(Saved data entries)
··········
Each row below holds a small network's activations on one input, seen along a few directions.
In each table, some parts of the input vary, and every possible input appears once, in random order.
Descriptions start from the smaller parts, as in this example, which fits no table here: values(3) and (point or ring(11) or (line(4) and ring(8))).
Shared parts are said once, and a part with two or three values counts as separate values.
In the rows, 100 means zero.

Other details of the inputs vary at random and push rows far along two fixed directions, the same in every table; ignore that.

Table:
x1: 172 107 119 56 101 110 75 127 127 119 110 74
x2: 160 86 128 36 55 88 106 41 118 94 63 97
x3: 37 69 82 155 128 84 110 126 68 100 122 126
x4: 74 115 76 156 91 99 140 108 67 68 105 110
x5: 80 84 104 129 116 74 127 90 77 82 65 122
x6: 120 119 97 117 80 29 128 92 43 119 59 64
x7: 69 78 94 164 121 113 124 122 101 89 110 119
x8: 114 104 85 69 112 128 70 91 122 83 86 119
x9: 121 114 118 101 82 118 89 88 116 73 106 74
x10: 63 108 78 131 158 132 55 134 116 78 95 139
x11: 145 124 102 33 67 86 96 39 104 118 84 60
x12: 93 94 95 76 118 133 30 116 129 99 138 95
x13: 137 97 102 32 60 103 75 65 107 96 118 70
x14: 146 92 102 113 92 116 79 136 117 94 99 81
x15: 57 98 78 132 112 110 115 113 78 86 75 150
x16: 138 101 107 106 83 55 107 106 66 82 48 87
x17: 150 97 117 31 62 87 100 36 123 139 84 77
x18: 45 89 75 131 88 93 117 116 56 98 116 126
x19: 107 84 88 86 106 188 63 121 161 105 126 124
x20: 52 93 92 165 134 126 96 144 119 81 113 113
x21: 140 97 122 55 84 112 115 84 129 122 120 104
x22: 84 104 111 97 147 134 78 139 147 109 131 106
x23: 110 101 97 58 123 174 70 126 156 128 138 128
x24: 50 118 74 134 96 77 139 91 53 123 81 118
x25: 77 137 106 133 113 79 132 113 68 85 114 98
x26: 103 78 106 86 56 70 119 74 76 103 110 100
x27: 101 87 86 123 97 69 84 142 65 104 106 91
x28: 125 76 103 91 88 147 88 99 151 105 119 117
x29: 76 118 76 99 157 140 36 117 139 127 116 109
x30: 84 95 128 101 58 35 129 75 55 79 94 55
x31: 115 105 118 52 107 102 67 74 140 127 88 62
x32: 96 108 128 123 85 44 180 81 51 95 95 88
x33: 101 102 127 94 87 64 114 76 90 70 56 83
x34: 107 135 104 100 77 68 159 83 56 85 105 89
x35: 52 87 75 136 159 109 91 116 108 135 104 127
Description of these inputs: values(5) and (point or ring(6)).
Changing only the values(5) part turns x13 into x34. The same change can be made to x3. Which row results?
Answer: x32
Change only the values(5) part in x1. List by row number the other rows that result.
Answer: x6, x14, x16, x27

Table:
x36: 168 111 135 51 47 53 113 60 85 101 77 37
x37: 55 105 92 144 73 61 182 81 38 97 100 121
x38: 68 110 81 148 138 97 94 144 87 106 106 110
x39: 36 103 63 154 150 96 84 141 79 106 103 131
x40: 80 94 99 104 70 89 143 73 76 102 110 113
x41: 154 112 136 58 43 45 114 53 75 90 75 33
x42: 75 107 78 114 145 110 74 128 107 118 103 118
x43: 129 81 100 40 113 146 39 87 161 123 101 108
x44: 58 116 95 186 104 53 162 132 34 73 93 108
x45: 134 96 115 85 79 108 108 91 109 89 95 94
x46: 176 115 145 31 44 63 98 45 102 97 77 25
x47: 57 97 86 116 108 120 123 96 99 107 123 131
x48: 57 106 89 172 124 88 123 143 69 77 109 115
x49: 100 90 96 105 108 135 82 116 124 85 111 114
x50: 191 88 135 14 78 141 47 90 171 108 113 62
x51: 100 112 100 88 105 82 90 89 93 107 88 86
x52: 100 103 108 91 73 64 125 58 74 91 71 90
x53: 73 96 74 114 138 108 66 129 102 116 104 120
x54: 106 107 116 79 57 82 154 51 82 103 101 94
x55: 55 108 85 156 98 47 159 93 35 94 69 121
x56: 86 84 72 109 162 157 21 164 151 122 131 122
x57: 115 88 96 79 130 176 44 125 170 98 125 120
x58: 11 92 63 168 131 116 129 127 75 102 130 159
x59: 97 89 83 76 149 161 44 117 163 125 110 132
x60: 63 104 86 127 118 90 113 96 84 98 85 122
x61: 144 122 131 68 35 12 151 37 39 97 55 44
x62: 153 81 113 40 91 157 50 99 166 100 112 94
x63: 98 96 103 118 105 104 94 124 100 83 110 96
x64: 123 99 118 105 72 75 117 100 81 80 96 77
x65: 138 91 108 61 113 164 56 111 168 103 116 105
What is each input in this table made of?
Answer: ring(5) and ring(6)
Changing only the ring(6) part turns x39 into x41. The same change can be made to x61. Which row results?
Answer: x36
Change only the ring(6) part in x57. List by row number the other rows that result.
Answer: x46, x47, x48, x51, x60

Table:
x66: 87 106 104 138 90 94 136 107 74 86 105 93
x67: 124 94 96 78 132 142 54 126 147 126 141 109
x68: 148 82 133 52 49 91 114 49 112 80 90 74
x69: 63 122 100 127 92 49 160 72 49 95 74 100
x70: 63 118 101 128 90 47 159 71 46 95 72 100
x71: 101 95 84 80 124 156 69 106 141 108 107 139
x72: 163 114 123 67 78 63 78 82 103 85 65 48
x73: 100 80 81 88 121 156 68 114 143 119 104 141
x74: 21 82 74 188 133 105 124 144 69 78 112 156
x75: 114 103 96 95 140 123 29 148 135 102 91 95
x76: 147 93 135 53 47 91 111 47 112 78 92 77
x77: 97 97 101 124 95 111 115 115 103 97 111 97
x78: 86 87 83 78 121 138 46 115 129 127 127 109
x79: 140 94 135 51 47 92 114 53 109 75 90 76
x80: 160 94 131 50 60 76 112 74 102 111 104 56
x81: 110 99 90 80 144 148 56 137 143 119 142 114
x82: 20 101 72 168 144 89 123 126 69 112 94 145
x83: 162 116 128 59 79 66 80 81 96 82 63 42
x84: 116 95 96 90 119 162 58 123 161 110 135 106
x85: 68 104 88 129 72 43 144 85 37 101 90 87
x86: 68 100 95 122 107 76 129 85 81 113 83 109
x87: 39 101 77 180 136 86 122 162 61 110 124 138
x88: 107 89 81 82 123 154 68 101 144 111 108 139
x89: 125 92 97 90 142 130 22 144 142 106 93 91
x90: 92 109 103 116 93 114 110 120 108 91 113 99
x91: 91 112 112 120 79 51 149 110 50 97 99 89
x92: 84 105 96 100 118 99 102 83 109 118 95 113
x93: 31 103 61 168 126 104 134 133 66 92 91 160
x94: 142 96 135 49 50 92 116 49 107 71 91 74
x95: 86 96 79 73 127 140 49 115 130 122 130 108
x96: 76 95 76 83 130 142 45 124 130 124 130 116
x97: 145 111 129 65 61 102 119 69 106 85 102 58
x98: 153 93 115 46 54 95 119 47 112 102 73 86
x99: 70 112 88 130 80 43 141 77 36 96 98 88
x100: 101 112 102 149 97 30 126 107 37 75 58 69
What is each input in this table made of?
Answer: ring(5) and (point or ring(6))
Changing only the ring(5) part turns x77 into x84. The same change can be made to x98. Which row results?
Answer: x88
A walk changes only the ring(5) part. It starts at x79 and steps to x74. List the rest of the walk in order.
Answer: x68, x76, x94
··········
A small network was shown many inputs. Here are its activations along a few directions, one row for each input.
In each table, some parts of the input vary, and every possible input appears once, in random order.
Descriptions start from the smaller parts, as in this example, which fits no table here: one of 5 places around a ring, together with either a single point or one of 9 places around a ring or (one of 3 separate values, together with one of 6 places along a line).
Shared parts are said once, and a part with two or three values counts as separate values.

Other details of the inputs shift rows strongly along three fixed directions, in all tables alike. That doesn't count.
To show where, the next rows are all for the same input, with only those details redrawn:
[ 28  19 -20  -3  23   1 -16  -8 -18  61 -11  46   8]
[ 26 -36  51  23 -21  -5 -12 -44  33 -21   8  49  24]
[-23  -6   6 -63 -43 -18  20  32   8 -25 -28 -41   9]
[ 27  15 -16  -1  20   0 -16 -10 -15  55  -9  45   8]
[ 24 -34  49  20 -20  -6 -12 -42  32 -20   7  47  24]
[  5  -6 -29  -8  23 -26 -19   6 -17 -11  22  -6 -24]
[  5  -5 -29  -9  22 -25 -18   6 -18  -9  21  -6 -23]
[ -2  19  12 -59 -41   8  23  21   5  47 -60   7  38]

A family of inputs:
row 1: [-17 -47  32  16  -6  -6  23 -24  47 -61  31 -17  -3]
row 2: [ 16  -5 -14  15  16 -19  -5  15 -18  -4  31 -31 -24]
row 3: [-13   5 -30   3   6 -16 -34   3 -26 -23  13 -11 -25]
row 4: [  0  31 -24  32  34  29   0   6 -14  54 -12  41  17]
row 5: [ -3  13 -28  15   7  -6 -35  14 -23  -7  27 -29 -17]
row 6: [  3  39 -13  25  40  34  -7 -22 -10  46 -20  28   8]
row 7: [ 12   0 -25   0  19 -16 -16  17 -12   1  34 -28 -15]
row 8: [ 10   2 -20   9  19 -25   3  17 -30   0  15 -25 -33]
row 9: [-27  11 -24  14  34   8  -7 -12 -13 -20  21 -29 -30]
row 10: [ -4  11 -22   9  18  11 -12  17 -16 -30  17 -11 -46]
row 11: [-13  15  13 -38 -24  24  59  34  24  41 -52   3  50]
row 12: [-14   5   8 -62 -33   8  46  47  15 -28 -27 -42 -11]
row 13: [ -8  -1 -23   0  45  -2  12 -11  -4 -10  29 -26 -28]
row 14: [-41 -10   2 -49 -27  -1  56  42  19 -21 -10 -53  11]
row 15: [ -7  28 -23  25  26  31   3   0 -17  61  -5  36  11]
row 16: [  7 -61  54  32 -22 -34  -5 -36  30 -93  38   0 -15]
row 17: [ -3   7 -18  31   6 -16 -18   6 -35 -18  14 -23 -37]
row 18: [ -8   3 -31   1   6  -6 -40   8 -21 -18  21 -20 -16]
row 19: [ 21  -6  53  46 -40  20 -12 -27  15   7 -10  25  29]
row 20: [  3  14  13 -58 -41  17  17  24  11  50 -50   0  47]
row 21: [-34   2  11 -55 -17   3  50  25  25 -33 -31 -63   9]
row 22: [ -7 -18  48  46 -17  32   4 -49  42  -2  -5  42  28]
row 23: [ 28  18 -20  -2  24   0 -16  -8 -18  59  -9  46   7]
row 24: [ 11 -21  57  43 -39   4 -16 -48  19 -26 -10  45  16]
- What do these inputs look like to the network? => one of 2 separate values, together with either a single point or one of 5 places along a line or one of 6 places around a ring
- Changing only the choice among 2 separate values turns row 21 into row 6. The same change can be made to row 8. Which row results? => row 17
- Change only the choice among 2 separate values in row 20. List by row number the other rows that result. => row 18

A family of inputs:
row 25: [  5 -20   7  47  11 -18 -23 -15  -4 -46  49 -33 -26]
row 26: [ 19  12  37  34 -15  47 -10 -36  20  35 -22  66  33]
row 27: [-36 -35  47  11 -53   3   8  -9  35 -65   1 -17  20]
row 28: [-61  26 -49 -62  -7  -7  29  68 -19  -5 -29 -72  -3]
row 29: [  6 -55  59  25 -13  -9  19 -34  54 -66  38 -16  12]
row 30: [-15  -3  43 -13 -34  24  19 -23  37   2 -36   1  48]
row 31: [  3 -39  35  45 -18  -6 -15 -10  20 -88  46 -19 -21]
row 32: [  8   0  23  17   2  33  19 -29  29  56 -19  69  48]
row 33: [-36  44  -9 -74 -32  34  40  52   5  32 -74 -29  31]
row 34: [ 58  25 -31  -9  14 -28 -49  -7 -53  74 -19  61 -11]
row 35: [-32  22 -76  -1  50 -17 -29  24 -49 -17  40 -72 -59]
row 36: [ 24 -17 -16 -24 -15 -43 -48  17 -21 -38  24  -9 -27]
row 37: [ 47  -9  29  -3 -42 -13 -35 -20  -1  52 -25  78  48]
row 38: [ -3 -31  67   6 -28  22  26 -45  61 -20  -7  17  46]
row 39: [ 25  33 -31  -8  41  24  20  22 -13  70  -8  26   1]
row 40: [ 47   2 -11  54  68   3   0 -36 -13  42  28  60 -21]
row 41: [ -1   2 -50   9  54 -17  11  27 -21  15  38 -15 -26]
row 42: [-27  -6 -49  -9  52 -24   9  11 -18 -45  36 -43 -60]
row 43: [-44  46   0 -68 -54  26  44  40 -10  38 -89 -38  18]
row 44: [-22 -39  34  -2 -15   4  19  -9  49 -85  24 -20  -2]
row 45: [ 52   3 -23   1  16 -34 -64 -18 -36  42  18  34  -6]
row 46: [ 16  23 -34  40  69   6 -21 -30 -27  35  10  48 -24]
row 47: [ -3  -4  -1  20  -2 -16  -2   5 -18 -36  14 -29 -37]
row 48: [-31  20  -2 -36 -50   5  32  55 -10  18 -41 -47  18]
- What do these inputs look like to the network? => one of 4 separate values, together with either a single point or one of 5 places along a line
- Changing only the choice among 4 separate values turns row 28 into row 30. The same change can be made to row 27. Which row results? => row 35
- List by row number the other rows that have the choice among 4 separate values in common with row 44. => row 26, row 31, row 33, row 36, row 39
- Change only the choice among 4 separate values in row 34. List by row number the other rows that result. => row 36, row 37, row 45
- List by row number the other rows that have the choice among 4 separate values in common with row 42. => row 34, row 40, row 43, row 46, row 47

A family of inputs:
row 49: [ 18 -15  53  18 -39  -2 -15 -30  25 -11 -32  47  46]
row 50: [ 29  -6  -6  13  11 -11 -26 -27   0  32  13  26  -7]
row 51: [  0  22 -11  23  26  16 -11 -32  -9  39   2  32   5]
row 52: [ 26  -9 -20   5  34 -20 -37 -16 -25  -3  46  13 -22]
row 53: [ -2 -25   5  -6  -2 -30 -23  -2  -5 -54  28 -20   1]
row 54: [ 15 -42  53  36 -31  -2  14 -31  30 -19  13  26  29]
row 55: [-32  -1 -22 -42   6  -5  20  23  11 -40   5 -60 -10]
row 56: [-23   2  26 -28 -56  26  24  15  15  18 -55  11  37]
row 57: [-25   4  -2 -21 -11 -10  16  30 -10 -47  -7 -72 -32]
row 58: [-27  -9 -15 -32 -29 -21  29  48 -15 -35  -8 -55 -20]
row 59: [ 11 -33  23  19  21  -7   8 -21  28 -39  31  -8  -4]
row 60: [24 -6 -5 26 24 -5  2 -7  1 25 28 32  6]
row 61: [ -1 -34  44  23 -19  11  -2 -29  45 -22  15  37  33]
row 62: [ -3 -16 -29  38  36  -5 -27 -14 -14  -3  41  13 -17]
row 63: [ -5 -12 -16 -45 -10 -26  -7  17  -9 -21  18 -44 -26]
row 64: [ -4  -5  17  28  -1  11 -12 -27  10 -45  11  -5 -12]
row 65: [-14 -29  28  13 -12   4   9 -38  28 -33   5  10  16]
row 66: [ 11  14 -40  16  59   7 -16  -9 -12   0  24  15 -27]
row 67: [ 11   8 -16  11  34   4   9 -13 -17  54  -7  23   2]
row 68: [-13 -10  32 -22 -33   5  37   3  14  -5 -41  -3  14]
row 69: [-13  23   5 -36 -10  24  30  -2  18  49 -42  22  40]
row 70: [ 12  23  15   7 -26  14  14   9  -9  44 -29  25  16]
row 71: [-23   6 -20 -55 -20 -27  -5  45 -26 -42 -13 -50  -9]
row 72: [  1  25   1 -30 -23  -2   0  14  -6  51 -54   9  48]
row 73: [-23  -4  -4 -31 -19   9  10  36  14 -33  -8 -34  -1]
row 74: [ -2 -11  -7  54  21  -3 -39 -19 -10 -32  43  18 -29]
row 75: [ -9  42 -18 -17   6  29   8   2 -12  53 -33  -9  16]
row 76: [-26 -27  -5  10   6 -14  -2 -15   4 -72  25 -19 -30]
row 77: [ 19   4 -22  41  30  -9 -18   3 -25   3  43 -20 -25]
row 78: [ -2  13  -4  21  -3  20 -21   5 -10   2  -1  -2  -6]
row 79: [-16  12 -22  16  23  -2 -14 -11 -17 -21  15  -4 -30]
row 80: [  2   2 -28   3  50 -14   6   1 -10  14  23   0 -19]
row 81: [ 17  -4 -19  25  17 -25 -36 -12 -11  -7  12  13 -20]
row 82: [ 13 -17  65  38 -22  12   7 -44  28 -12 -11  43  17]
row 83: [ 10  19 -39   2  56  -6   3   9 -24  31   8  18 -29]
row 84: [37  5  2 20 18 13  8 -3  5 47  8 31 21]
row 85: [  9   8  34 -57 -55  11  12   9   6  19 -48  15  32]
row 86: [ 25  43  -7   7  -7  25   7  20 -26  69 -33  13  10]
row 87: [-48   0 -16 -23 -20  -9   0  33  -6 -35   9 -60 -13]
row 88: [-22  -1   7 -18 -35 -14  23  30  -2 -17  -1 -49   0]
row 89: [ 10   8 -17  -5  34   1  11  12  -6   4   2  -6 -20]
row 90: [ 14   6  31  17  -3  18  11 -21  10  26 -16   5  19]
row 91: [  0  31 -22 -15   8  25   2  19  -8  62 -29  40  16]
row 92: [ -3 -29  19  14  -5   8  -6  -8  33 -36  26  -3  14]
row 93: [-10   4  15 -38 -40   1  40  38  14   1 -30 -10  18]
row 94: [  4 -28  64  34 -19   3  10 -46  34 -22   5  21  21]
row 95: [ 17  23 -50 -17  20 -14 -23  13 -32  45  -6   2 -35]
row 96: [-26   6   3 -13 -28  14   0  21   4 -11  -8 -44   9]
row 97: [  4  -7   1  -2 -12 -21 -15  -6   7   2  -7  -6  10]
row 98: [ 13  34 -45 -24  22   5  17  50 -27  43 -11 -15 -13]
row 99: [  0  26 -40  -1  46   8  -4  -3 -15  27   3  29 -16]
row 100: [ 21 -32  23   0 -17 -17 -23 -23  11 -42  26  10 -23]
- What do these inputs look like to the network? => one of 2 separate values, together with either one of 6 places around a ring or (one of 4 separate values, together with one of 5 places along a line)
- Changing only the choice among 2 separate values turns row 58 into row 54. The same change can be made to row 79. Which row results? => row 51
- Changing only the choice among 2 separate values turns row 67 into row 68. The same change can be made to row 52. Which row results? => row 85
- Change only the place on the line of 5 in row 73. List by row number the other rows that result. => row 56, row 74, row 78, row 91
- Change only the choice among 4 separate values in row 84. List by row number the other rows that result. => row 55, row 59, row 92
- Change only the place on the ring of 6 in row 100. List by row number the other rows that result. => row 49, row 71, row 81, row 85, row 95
··········
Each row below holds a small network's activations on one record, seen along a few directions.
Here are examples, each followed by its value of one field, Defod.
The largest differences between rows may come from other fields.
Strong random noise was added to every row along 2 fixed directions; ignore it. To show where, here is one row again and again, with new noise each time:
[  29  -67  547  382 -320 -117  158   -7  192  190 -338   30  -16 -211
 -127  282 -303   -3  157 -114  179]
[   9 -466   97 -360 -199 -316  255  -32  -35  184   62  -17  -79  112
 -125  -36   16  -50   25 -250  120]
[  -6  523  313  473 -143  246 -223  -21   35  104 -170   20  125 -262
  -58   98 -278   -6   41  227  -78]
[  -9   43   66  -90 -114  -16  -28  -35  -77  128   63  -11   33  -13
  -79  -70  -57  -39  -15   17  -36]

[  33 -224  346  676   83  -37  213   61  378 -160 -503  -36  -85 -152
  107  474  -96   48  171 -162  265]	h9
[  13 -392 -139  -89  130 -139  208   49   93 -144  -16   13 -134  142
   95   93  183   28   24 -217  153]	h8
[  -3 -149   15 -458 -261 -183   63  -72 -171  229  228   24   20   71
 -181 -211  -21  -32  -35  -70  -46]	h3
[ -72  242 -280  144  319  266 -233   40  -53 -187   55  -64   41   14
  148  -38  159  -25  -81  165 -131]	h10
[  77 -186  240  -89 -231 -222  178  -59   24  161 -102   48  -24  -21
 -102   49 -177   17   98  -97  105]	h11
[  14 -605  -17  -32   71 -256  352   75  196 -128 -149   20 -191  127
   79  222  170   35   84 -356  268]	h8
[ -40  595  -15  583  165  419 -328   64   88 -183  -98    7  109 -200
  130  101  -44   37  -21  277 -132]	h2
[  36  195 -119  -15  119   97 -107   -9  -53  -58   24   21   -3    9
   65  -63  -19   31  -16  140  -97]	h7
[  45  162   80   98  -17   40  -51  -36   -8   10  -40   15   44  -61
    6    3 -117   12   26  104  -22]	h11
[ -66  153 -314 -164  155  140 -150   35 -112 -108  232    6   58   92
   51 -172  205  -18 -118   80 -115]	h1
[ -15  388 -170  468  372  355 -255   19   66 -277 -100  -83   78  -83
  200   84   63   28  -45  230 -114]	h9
··········
An exact copy of the lines above, from the one containing "row 30: [-15" down to the one containing "row 41: [ -1" and including both, is the whole answer; retype it and nothing else.

§ REPLY
row 30: [-15  -3  43 -13 -34  24  19 -23  37   2 -36   1  48]
row 31: [  3 -39  35  45 -18  -6 -15 -10  20 -88  46 -19 -21]
row 32: [  8   0  23  17   2  33  19 -29  29  56 -19  69  48]
row 33: [-36  44  -9 -74 -32  34  40  52   5  32 -74 -29  31]
row 34: [ 58  25 -31  -9  14 -28 -49  -7 -53  74 -19  61 -11]
row 35: [-32  22 -76  -1  50 -17 -29  24 -49 -17  40 -72 -59]
row 36: [ 24 -17 -16 -24 -15 -43 -48  17 -21 -38  24  -9 -27]
row 37: [ 47  -9  29  -3 -42 -13 -35 -20  -1  52 -25  78  48]
row 38: [ -3 -31  67   6 -28  22  26 -45  61 -20  -7  17  46]
row 39: [ 25  33 -31  -8  41  24  20  22 -13  70  -8  26   1]
row 40: [ 47   2 -11  54  68   3   0 -36 -13  42  28  60 -21]
row 41: [ -1   2 -50   9  54 -17  11  27 -21  15  38 -15 -26]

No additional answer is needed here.